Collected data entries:
_____
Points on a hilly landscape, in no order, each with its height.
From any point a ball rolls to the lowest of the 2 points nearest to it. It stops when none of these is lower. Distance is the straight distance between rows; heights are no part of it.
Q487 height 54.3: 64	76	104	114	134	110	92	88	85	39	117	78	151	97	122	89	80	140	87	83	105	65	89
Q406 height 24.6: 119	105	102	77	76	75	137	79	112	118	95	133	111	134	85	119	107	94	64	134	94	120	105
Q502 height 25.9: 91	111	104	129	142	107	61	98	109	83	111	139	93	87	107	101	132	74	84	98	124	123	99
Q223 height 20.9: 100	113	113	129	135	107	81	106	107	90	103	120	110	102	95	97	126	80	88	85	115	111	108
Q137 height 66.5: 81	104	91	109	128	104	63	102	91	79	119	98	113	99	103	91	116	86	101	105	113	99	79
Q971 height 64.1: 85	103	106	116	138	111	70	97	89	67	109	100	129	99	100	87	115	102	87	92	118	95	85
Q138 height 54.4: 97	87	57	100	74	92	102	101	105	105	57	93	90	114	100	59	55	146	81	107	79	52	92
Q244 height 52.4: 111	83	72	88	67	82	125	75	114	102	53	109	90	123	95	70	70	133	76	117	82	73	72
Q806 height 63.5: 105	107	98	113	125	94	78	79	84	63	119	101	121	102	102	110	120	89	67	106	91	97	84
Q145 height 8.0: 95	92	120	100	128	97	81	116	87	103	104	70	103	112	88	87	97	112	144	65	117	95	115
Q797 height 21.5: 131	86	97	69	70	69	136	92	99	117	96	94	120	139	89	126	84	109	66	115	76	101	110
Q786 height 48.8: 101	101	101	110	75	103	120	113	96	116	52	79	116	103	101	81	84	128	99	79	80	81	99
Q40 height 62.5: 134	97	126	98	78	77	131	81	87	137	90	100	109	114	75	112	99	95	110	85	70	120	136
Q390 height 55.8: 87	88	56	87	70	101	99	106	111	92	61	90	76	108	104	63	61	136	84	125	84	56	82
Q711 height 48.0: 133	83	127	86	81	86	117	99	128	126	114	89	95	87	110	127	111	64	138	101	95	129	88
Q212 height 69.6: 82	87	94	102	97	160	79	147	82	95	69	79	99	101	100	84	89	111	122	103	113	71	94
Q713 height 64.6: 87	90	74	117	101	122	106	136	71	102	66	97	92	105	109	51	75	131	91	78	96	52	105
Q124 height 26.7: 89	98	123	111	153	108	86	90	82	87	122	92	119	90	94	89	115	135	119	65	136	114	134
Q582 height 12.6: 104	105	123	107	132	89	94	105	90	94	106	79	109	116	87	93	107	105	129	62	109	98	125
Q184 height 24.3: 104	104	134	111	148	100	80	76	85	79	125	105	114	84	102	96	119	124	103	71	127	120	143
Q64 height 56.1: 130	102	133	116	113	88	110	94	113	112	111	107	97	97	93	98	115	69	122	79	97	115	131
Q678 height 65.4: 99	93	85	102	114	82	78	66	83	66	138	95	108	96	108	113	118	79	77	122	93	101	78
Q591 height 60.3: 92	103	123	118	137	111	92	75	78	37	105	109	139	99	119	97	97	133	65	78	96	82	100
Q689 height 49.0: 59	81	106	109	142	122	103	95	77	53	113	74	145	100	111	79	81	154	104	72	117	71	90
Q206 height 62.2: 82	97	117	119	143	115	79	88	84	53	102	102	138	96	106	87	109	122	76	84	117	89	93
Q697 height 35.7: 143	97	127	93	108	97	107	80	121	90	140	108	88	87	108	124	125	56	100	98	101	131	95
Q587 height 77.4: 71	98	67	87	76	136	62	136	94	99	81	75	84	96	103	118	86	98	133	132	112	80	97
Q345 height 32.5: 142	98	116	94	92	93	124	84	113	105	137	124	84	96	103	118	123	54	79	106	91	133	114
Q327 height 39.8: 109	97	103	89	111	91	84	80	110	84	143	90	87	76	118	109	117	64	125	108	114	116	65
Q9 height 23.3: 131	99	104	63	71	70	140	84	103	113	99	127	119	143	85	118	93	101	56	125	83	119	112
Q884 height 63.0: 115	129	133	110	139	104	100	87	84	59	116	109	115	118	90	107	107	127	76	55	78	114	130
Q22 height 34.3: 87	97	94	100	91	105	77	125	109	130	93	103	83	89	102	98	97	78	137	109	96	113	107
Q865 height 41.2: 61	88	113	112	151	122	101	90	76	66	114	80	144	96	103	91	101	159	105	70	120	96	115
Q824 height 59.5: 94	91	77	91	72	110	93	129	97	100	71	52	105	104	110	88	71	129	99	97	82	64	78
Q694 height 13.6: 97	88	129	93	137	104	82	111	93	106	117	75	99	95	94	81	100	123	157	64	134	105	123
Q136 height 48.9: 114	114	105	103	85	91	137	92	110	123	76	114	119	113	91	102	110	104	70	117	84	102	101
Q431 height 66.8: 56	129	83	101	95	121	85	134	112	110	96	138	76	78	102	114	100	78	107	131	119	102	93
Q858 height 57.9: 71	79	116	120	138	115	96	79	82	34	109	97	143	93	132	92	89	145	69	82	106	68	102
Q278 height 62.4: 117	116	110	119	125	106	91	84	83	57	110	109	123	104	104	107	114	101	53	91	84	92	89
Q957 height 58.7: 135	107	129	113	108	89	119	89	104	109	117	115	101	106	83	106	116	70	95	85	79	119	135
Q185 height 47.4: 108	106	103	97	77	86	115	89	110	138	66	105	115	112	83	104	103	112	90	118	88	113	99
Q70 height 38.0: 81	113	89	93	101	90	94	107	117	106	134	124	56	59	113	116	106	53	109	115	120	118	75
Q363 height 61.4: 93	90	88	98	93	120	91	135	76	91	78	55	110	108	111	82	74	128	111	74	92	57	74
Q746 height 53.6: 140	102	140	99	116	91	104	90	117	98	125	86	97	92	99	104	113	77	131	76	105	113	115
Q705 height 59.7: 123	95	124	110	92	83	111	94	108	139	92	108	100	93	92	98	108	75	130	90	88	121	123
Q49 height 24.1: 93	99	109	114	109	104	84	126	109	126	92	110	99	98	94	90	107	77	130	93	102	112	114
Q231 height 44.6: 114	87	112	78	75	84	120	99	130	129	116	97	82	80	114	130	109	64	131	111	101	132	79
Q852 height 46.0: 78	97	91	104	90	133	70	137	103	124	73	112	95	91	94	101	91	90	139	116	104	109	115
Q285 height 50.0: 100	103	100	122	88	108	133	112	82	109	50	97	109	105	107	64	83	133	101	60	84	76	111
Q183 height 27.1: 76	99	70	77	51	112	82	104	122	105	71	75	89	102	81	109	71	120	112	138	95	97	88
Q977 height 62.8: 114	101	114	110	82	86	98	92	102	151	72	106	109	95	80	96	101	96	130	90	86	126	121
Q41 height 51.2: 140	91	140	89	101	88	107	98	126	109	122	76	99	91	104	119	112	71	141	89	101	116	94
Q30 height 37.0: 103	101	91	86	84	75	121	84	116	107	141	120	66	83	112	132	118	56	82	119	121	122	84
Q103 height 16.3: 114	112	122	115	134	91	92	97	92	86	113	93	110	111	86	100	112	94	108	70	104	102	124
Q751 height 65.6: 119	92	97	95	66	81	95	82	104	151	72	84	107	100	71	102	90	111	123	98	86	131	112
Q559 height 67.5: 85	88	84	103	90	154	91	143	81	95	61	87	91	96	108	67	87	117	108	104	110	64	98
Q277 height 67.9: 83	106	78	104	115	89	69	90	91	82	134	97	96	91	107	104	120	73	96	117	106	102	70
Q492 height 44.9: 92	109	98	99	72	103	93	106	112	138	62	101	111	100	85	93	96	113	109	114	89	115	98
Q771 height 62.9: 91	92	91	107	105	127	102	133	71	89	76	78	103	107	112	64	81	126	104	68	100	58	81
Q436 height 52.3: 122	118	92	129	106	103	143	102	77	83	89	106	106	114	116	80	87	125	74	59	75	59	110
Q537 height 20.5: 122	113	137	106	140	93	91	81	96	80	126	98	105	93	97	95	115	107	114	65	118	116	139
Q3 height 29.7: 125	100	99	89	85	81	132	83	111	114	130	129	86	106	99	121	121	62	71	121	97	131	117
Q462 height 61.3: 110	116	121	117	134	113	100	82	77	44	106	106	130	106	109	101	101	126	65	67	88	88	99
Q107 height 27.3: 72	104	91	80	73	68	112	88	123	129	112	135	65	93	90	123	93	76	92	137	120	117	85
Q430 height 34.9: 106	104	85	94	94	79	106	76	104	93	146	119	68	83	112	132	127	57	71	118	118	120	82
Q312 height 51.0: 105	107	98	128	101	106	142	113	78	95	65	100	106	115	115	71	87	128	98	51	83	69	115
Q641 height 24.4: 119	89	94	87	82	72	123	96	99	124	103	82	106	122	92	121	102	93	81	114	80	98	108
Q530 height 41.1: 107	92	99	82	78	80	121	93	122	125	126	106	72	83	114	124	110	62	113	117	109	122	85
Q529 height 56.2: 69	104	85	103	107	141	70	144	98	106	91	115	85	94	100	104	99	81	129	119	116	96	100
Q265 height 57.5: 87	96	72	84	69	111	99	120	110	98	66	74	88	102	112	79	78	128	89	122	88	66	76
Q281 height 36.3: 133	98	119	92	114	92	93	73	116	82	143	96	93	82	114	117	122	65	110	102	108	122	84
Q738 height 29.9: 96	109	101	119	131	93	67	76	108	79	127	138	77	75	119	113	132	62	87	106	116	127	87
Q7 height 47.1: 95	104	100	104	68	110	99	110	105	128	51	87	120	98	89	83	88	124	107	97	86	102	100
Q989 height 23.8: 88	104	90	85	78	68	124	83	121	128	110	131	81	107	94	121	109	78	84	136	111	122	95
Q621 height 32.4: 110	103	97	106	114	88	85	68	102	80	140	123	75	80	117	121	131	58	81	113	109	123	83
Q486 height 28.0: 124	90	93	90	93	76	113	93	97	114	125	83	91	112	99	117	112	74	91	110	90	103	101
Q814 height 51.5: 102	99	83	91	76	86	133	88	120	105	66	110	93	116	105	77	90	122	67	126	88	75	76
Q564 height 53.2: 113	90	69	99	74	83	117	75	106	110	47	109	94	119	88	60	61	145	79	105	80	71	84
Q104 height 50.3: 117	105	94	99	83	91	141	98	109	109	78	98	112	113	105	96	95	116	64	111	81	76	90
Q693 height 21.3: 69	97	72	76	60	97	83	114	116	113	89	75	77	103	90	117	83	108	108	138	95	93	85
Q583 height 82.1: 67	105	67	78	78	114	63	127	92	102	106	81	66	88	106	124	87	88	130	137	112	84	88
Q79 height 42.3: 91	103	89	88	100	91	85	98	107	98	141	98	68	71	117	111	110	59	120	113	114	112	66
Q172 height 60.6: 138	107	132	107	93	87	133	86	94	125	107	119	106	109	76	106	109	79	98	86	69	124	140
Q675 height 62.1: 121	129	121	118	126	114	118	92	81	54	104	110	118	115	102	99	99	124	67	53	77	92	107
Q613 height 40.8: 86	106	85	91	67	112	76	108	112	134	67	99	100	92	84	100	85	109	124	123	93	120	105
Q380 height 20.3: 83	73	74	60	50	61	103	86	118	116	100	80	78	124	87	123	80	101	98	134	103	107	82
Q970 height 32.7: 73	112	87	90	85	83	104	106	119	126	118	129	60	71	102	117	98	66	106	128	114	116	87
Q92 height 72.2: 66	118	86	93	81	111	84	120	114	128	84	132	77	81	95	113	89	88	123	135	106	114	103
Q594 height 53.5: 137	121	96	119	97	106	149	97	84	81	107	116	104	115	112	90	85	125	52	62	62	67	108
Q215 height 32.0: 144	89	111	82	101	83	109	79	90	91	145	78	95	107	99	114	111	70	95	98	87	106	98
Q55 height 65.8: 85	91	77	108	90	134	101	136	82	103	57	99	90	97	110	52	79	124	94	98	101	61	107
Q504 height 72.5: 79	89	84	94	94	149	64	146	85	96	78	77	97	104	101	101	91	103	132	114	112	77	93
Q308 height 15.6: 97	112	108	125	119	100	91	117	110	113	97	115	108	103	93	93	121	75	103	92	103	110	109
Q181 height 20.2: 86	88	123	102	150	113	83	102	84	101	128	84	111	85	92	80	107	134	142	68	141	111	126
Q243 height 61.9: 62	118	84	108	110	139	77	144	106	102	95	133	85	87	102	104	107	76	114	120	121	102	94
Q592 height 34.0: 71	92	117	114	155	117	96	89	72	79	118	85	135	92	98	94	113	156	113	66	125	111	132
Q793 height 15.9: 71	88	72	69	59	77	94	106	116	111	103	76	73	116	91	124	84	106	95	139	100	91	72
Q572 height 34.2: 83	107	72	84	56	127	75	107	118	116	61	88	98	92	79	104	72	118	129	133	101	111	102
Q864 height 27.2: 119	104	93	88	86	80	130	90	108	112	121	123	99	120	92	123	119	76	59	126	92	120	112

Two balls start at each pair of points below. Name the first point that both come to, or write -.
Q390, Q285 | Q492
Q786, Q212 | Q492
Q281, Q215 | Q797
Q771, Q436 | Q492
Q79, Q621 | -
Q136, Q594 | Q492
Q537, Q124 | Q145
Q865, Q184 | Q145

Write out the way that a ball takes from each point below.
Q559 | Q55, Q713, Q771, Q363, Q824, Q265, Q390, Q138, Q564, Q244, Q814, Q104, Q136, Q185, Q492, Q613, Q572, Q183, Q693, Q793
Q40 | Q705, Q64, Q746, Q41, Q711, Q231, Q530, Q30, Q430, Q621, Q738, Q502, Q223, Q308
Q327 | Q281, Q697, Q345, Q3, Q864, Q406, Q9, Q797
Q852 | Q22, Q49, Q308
_____
ACTIVITY:
Using the data above, copy each line that contains "below".

ANSWER FOR THE TASK:
Two balls start at each pair of points below. Name the first point that both come to, or write -.
Write out the way that a ball takes from each point below.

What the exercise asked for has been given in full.